━━ DATA SECTION
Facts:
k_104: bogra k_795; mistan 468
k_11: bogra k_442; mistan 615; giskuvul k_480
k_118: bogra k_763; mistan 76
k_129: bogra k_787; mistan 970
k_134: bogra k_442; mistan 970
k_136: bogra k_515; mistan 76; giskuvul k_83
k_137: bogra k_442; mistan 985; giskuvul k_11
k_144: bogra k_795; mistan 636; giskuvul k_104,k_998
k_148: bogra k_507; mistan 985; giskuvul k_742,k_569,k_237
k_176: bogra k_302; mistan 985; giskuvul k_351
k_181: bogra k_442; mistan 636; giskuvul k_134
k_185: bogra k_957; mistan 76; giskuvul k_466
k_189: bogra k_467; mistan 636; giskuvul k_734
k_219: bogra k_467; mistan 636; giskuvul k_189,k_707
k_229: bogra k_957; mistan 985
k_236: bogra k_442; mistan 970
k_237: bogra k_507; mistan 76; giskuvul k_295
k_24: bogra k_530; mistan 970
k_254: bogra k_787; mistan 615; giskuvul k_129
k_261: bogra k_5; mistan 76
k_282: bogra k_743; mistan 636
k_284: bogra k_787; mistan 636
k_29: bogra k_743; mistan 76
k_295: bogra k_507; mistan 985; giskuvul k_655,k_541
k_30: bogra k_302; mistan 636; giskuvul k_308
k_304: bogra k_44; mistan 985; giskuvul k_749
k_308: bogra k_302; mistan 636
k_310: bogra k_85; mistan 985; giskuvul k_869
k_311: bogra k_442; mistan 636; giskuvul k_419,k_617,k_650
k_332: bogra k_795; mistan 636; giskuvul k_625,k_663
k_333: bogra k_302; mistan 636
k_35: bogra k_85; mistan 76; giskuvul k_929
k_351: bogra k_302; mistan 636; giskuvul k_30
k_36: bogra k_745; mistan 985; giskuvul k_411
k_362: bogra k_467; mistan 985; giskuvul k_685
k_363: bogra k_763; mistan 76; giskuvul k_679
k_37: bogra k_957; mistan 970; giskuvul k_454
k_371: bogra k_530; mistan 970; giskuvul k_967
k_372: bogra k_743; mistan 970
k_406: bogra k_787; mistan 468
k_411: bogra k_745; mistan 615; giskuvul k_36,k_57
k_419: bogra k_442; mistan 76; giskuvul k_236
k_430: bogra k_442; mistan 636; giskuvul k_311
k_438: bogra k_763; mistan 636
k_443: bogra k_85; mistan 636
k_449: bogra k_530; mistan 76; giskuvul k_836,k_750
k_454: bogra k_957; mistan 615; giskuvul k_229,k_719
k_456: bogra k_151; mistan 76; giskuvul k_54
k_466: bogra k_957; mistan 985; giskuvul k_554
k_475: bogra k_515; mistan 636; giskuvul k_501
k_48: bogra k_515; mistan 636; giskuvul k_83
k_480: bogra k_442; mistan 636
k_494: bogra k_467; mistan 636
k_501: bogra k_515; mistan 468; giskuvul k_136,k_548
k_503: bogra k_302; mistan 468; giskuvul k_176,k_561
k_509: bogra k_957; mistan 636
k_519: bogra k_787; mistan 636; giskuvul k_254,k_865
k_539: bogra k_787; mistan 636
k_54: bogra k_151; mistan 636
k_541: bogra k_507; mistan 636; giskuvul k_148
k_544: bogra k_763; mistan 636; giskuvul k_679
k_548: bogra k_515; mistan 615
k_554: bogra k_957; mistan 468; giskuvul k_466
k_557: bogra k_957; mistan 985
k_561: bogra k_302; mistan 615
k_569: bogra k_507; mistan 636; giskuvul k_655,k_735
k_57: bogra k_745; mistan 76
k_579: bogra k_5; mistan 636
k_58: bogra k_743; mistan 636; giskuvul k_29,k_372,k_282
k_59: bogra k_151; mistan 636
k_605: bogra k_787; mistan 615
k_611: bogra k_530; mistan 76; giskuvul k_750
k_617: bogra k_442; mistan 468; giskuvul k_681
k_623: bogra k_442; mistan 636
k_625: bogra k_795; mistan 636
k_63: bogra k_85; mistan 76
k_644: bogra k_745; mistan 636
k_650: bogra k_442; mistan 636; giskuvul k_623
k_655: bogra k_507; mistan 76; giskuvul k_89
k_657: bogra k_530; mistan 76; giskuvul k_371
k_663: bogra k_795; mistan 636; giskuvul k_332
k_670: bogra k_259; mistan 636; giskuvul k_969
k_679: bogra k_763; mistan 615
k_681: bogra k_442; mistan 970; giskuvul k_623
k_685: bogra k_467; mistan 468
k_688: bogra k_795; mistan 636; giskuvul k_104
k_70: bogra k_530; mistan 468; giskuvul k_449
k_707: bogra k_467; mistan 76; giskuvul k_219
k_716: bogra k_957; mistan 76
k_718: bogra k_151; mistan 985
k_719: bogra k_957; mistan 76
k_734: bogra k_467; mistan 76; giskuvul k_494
━━━━
━━ DATA SECTION
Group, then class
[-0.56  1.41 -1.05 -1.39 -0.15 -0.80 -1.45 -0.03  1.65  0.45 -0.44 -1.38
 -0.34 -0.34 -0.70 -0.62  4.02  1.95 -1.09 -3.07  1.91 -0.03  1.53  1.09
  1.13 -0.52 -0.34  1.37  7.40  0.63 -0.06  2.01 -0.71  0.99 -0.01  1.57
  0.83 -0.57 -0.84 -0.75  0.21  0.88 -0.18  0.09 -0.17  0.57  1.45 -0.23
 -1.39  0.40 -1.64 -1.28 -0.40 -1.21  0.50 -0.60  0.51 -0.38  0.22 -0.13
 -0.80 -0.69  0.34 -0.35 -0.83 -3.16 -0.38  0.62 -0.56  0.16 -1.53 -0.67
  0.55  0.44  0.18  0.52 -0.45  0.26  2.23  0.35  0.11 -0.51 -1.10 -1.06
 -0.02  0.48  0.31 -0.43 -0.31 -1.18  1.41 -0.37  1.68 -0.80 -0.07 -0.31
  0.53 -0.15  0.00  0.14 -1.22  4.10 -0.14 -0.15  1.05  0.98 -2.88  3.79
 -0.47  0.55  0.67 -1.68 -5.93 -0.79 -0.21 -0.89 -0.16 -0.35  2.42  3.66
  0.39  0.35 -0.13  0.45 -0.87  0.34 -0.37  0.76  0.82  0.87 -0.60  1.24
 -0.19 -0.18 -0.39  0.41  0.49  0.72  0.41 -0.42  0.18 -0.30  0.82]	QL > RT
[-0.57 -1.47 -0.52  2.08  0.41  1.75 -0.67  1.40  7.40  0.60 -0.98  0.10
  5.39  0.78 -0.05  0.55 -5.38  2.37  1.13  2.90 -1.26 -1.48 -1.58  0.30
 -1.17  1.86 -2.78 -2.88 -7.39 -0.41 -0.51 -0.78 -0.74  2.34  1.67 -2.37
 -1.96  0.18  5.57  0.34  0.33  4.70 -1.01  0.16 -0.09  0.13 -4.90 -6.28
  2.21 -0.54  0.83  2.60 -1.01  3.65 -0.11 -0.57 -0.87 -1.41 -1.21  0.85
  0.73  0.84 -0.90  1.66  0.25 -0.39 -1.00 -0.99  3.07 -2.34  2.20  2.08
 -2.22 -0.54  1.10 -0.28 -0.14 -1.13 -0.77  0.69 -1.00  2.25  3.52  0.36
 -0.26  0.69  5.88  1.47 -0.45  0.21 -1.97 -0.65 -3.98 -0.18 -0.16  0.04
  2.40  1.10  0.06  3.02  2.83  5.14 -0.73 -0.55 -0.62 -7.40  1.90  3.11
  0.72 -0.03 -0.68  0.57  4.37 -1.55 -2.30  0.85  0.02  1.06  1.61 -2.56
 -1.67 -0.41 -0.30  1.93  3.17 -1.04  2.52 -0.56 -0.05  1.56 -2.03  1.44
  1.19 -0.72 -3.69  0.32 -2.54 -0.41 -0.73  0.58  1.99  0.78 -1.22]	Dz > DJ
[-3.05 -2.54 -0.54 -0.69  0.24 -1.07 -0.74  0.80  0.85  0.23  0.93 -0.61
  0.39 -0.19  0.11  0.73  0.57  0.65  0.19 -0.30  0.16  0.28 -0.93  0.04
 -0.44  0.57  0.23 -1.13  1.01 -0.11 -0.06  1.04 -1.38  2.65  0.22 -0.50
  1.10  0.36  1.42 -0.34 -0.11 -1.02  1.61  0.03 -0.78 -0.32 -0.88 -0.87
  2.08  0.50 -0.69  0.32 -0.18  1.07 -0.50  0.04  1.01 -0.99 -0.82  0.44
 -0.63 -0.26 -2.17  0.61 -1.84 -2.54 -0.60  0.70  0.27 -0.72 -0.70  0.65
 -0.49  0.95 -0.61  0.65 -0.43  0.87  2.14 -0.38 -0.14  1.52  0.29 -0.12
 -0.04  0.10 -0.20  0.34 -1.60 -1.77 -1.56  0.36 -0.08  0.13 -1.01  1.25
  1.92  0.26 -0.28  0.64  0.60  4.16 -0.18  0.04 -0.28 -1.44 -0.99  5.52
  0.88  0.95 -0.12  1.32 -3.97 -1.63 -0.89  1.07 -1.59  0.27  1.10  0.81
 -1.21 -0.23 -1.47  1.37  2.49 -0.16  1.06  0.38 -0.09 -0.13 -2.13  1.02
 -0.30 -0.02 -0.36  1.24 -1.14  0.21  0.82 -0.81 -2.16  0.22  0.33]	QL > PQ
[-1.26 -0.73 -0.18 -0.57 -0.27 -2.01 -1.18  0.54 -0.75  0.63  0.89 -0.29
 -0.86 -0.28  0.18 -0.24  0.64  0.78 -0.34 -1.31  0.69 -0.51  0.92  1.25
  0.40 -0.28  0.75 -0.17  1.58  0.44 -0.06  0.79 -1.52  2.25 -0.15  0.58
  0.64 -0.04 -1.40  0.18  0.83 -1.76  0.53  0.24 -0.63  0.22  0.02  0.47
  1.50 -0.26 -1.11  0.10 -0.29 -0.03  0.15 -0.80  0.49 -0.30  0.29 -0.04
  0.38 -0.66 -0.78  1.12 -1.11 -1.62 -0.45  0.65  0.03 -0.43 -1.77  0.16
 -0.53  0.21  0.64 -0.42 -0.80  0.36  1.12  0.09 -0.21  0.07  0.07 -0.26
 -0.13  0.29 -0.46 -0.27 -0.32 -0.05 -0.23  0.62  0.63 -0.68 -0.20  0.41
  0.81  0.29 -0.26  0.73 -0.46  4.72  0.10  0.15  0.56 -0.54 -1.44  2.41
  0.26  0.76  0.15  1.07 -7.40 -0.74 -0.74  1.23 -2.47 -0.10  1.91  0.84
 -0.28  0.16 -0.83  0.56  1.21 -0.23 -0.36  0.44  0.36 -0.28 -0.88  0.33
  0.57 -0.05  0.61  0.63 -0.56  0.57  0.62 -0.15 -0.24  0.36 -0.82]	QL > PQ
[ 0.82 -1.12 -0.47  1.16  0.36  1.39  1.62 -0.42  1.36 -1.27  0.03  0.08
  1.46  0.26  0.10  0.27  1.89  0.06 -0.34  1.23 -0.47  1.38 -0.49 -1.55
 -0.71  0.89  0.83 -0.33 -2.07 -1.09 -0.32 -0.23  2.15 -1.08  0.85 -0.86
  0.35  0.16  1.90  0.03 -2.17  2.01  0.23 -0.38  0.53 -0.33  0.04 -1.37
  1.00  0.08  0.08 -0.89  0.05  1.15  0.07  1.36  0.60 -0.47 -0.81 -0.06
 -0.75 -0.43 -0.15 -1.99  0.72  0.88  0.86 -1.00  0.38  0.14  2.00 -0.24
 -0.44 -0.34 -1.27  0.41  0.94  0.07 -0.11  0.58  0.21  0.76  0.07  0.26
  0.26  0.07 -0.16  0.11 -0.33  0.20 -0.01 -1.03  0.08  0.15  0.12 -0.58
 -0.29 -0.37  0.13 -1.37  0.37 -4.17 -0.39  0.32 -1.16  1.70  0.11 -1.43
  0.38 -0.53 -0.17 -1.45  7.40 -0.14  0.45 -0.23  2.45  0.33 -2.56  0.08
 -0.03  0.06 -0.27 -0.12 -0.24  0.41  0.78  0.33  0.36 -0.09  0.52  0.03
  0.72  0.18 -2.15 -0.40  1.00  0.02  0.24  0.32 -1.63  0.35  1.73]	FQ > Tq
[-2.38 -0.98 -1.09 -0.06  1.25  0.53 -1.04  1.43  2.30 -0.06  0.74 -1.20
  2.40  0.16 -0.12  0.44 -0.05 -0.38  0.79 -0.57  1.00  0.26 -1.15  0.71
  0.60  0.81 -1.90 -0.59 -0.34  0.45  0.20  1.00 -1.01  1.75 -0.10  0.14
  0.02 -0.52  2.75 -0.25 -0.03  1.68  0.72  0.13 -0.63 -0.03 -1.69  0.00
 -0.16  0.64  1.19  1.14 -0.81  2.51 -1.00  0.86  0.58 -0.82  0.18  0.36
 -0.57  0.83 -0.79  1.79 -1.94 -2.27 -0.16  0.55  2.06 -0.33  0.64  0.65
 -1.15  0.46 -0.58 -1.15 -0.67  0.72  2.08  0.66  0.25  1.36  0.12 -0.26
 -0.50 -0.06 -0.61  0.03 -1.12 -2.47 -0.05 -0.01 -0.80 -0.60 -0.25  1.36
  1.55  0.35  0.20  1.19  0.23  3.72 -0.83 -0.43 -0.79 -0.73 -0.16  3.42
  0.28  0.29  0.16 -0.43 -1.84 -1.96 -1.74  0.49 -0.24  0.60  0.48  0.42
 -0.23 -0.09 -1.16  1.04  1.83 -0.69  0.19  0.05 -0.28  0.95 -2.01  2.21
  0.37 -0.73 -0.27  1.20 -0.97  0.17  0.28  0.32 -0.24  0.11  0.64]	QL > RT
━━━━
Every line above from the line with "k_554: bogra k_957;" to the line with "k_734: bogra k_467; mistan 76; giskuvul k_494", both included, must be reproduced exactly, and no other line may appear.

EXERCISE SOLUTION –
k_554: bogra k_957; mistan 468; giskuvul k_466
k_557: bogra k_957; mistan 985
k_561: bogra k_302; mistan 615
k_569: bogra k_507; mistan 636; giskuvul k_655,k_735
k_57: bogra k_745; mistan 76
k_579: bogra k_5; mistan 636
k_58: bogra k_743; mistan 636; giskuvul k_29,k_372,k_282
k_59: bogra k_151; mistan 636
k_605: bogra k_787; mistan 615
k_611: bogra k_530; mistan 76; giskuvul k_750
k_617: bogra k_442; mistan 468; giskuvul k_681
k_623: bogra k_442; mistan 636
k_625: bogra k_795; mistan 636
k_63: bogra k_85; mistan 76
k_644: bogra k_745; mistan 636
k_650: bogra k_442; mistan 636; giskuvul k_623
k_655: bogra k_507; mistan 76; giskuvul k_89
k_657: bogra k_530; mistan 76; giskuvul k_371
k_663: bogra k_795; mistan 636; giskuvul k_332
k_670: bogra k_259; mistan 636; giskuvul k_969
k_679: bogra k_763; mistan 615
k_681: bogra k_442; mistan 970; giskuvul k_623
k_685: bogra k_467; mistan 468
k_688: bogra k_795; mistan 636; giskuvul k_104
k_70: bogra k_530; mistan 468; giskuvul k_449
k_707: bogra k_467; mistan 76; giskuvul k_219
k_716: bogra k_957; mistan 76
k_718: bogra k_151; mistan 985
k_719: bogra k_957; mistan 76
k_734: bogra k_467; mistan 76; giskuvul k_494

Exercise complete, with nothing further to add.